**WHAT THIS TASK INVOLVES**
When you answer, restate the entries below without altering anything.

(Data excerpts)
In the rows, 128 means zero.
Each row has a class, written after it, and each block has its own classes.
163	131	109	112	104	119	135	160	134	129	103	125	136	131	84	139	154	146	88	154	143	128	117	123	138	133	151	139	113	64	108	145	96	139	91	115	114	132	128	148	133	120	135	135	93	130	141	134	194	130	155	158 -> K914
200	152	122	139	154	101	113	139	103	125	125	105	138	136	109	144	156	146	108	143	104	133	131	98	122	135	167	140	140	144	117	144	98	150	126	140	95	113	137	145	124	86	146	135	105	114	133	141	157	136	143	134 -> K595
175	146	112	131	146	123	104	145	110	97	114	126	158	125	119	150	168	139	110	146	123	140	132	137	123	125	156	123	132	85	121	127	93	159	110	144	116	140	133	133	135	125	136	142	92	116	139	120	159	143	140	155 -> K595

**THE ANSWER**
In the rows, 128 means zero.
Each row has a class, written after it, and each block has its own classes.
163	131	109	112	104	119	135	160	134	129	103	125	136	131	84	139	154	146	88	154	143	128	117	123	138	133	151	139	113	64	108	145	96	139	91	115	114	132	128	148	133	120	135	135	93	130	141	134	194	130	155	158 -> K914
200	152	122	139	154	101	113	139	103	125	125	105	138	136	109	144	156	146	108	143	104	133	131	98	122	135	167	140	140	144	117	144	98	150	126	140	95	113	137	145	124	86	146	135	105	114	133	141	157	136	143	134 -> K595
175	146	112	131	146	123	104	145	110	97	114	126	158	125	119	150	168	139	110	146	123	140	132	137	123	125	156	123	132	85	121	127	93	159	110	144	116	140	133	133	135	125	136	142	92	116	139	120	159	143	140	155 -> K595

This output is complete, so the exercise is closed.